● **ACTIVITY**: Give every line of the records exactly, please, from the first up to and including the one containing "12.7 -19.1 -13.2".
=== RECORDS FOR THIS EXERCISE ===
Rows are points. A path goes straight from each point to the next, and from the last back to the first. The post is the endless flat space through its rows: a point in 2 columns, a line in 3, a plane in 4, and so on, so that a path can go around it. How many times does the path go around the post? Going back the other way cancels.

Post:
0: -3.6 -0.3
Path, 28 rows:
0:  21.6  29.4
1:  -2.5  22.9
2:  25.6  13.2
3:  19.2  -8.1
4:  -8.9 -39.1
5: -26.9 -12.3
6: -14.0   4.5
7:  10.1  35.4
8:  14.0  12.9
9:  14.8 -19.3
10: -17.2 -25.4
11: -27.4 -17.9
12: -22.1  12.9
13: -20.5  15.5
14: -30.9 -12.1
15: -25.4  12.0
16:  -1.7  19.6
17: -24.2   6.7
18: -33.6 -27.8
19: -36.5 -14.9
20: -25.3   7.4
21:   2.2  16.0
22:  28.3  23.2
23:  15.9 -12.9
24: -17.9 -27.8
25: -17.8  -3.4
26:  -9.6   7.1
27:   2.1  18.6
Times around: 3

Post:
0:  -2.7  12.6 -59.0   8.6   2.4   8.6   3.5 -20.4
1: -15.9   7.3  21.5  24.0  -7.4   5.0  -7.7  22.2
2:   2.4   9.1 -15.6  13.7  13.1   8.2 -16.1  19.2
3:  -8.9  -7.9  27.5 -19.2  12.3 -23.0   8.1  33.6
4:   9.9  -7.8  19.2  35.3  -2.7  14.9   9.5  15.6
5:   1.5 -24.2  46.3 -19.0  -5.2 -35.9 -18.4  -4.9
6:  12.8   0.4  18.7  -7.1 -16.6  22.5  -1.8  -5.1
Path (20 x 8):
0: -21.0   6.2   7.9  10.9 -14.9 -17.0   3.2   5.9
1:  17.1  -6.8  11.7  -3.1   1.9 -14.9 -14.2   1.0
2:  -0.5 -10.5  -6.9   7.8 -24.0   0.2  -1.5  26.5
3:  -4.6 -18.7  -6.7   0.8  11.0  23.3  44.5  34.2
4: -10.6 -16.2  21.4  37.4 -10.9  -1.3  10.4 -16.8
5:   1.4   4.1  25.1  47.2  12.7 -19.1 -13.2   9.7
6:  -5.2  26.7  17.5   5.5 -37.7  15.6  36.7  28.2
7:  -8.5 -11.9  17.4 -19.0 -35.7   0.6 -41.3  15.0
8: -23.1 -21.1 -14.7  -5.4  -2.3  -8.5 -33.3 -13.6
9: -10.1 -10.4  -3.8  20.0   1.1   9.6 -19.6  24.9
10:  21.7  -8.3 -20.8 -22.8 -28.2  14.8 -35.9   0.7
11:  16.6  -2.0  -4.7   1.7 -24.9  20.3 -44.3   2.5
12:  13.8 -11.2  -1.5 -41.1   5.4  19.4   7.0  21.4
13: -42.0   8.0  42.1  -3.0  -7.4 -16.5   4.3  -7.5
14:  44.9  -2.2  -1.3  43.2  32.6   7.2  29.4   2.8
15:   0.1 -11.8 -34.6  37.7  21.3 -14.2 -24.4 -31.1
16:   3.1 -22.7  42.2 -14.8   0.7  19.3  12.0   4.0
17:   1.1  -4.9  53.8   5.4  -3.7  -6.4  12.5  12.2
18: -13.3  18.2   7.9  25.4  -5.8 -12.9  -8.2  20.0
19: -22.2   5.4 -18.2  37.9 -16.1  11.4   0.8  32.3
Times around: 2

Post:
0:  -3.5  12.2  38.0  -3.1  -3.5 -11.2  12.5   6.7  30.9  17.0  33.3  26.0
1:  -8.6  23.3 -12.0   5.0   3.4   4.3 -10.5  33.7  12.7   5.5  -3.4  26.4
2:  -5.1  14.4   4.0   7.9  17.1 -22.8 -24.0 -42.2  -5.3  11.9  -7.0  -2.2
3:   8.4  -9.6 -29.4 -10.0 -23.3   3.7  19.3 -12.7  -2.2  22.7  -0.1  -5.0
4: -12.7  11.5 -10.6  -0.3  -8.9  -4.7 -29.2   0.9  16.0 -22.1   5.1   9.1
5:  -1.1  23.9  -4.6 -29.9  -4.1   9.9  -6.3 -16.6 -35.1   2.2  12.3  -0.4
6: -25.3  23.7  30.5  -7.3   6.3  17.0  23.4  25.5 -17.4 -31.1 -22.7  -3.8
7:  -2.2 -21.2  -4.8   1.4  -3.5   3.7 -24.2 -29.2  -3.5  23.1 -33.9  17.2
8:  16.0 -11.9   2.1   7.5  24.8  33.6 -29.5 -10.6  31.1 -28.6  -3.2  21.2
9: -26.0  16.7  -4.5 -18.2  -1.5  -1.5  -0.3  24.3  13.5   2.9  -7.3 -11.9
10: -17.0 -22.3  -3.2  -5.5  14.2 -12.3  -2.4  16.3  11.7  -9.0  -5.5   8.6
Path, 31 rows:
0:  14.0  38.8 -15.6  12.0  -3.8 -23.4   3.0 -15.0  -8.3  50.9   3.5  30.6
1:  -7.3  19.3 -29.4   5.6 -10.0  -8.0   6.8 -12.6  33.6  20.7 -20.2  10.1
2:  -2.3 -21.5   6.6 -13.1  32.8   9.7 -18.6   0.3  32.1   2.3 -27.2  13.4
3: -32.7  -0.9  21.7 -26.6  51.2  10.7 -37.6   6.1  15.3  -4.6 -28.9   8.3
4: -18.8  15.9 -14.6   4.5 -38.1  -8.1  17.6 -28.2  41.2  25.2  29.4  -4.4
5: -12.3  42.4 -25.1 -30.5  -5.7 -20.9  -0.5  12.8 -18.5  12.1  10.9  22.3
6:   1.7  21.6   2.1 -13.8   9.2  -2.0 -23.1   0.6   4.1   2.2 -28.2  15.9
7: -22.7  31.4 -19.3 -29.8 -25.9  11.6 -12.7  25.8  -6.5 -10.1  -5.9 -21.0
8: -24.7  13.8  17.9  16.3   0.9  -3.0  14.9  26.3 -20.3  -6.8 -11.5 -10.5
9: -18.8 -10.9  44.9   8.9  19.8  12.2 -15.0  22.4  59.3  45.7  -5.8  46.0
10: -31.4 -24.6  -7.0   9.4  29.3 -24.4  26.0   9.4 -16.4 -32.4 -11.3   5.5
11:   3.4 -15.3 -37.5  -1.4  -6.5   0.5   0.0 -18.0  18.7  -4.9 -33.7   4.6
12:  -8.5 -21.7 -13.8  11.8 -17.0 -14.4   0.4  22.1   1.6  11.7 -33.6  56.5
13: -17.6   5.0  -8.0 -45.2   6.9   6.9   1.8 -15.9 -29.3 -10.5   5.0  -7.3
14: -16.1  -8.4  -9.9 -10.7 -16.0  -2.4 -17.2   8.2  18.2  -1.9  17.8  16.9
15: -19.6 -26.5  11.2  -1.7 -20.9  23.3 -50.9  11.2  18.0 -18.5  -5.2  23.8
16: -19.4  35.2  17.3   4.7   9.9  -5.2 -37.2  14.0  20.0 -24.7   5.2   5.3
17: -10.7  12.2   6.9 -23.8  -2.8  27.0  -7.6  15.3   5.0  -1.1   4.2  -8.5
18: -33.1   7.4  15.8 -10.9  -6.2   8.3 -33.0  12.0   4.1   7.7 -11.5  26.1
19:  -7.3  31.2 -29.2  17.6  21.9  44.1   2.4  12.6  12.7   3.8 -34.2  30.2
20: -24.7   9.8  -3.1  -7.7   6.3  51.6 -40.6  -1.8 -16.4  14.7 -27.6  38.4
21: -25.5 -12.3   8.6  11.2   3.4   1.2   5.6 -12.4 -20.0  -9.2 -10.8  18.5
22: -24.5 -12.9  -9.1  15.6  26.2  -4.5  -8.9 -11.7  -6.4 -29.9 -29.1  22.4
23:  22.5  -3.1  -5.1 -27.2  23.5  12.9  13.2  -9.1 -34.8  17.4   5.5  50.4
24: -19.7  24.0 -16.1  -9.2  23.4  -3.8 -28.8  -7.4   2.0  16.9  -4.3  27.9
25:   6.7  21.6  -0.4  -6.9   3.6   2.6   3.3 -20.6  -0.1 -35.2 -16.8   1.8
26:  26.7 -35.3  12.2  -7.8  -6.3  -5.1  19.3 -13.7   0.5  38.3  16.7  45.2
27: -13.7 -13.5  38.2 -27.1 -47.6  -1.0   1.9  -0.5  -3.8  28.1   1.6 -12.0
28: -22.5  17.3  -5.0  -3.5  -9.7  33.8 -47.3   4.8  17.2 -42.4   1.8 -14.5
29: -26.9 -25.6 -10.5  -7.4  -1.3  -9.3 -20.6 -23.2   0.0  25.1   2.6  10.7
30: -10.3   7.2   6.9  -4.7  18.3 -36.2  17.5 -54.0 -22.7  17.6  11.6   5.1
Times around: 2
===
● **YOUR RESPONSE**:
Rows are points. A path goes straight from each point to the next, and from the last back to the first. The post is the endless flat space through its rows: a point in 2 columns, a line in 3, a plane in 4, and so on, so that a path can go around it. How many times does the path go around the post? Going back the other way cancels.

Post:
0: -3.6 -0.3
Path, 28 rows:
0:  21.6  29.4
1:  -2.5  22.9
2:  25.6  13.2
3:  19.2  -8.1
4:  -8.9 -39.1
5: -26.9 -12.3
6: -14.0   4.5
7:  10.1  35.4
8:  14.0  12.9
9:  14.8 -19.3
10: -17.2 -25.4
11: -27.4 -17.9
12: -22.1  12.9
13: -20.5  15.5
14: -30.9 -12.1
15: -25.4  12.0
16:  -1.7  19.6
17: -24.2   6.7
18: -33.6 -27.8
19: -36.5 -14.9
20: -25.3   7.4
21:   2.2  16.0
22:  28.3  23.2
23:  15.9 -12.9
24: -17.9 -27.8
25: -17.8  -3.4
26:  -9.6   7.1
27:   2.1  18.6
Times around: 3

Post:
0:  -2.7  12.6 -59.0   8.6   2.4   8.6   3.5 -20.4
1: -15.9   7.3  21.5  24.0  -7.4   5.0  -7.7  22.2
2:   2.4   9.1 -15.6  13.7  13.1   8.2 -16.1  19.2
3:  -8.9  -7.9  27.5 -19.2  12.3 -23.0   8.1  33.6
4:   9.9  -7.8  19.2  35.3  -2.7  14.9   9.5  15.6
5:   1.5 -24.2  46.3 -19.0  -5.2 -35.9 -18.4  -4.9
6:  12.8   0.4  18.7  -7.1 -16.6  22.5  -1.8  -5.1
Path (20 x 8):
0: -21.0   6.2   7.9  10.9 -14.9 -17.0   3.2   5.9
1:  17.1  -6.8  11.7  -3.1   1.9 -14.9 -14.2   1.0
2:  -0.5 -10.5  -6.9   7.8 -24.0   0.2  -1.5  26.5
3:  -4.6 -18.7  -6.7   0.8  11.0  23.3  44.5  34.2
4: -10.6 -16.2  21.4  37.4 -10.9  -1.3  10.4 -16.8
5:   1.4   4.1  25.1  47.2  12.7 -19.1 -13.2   9.7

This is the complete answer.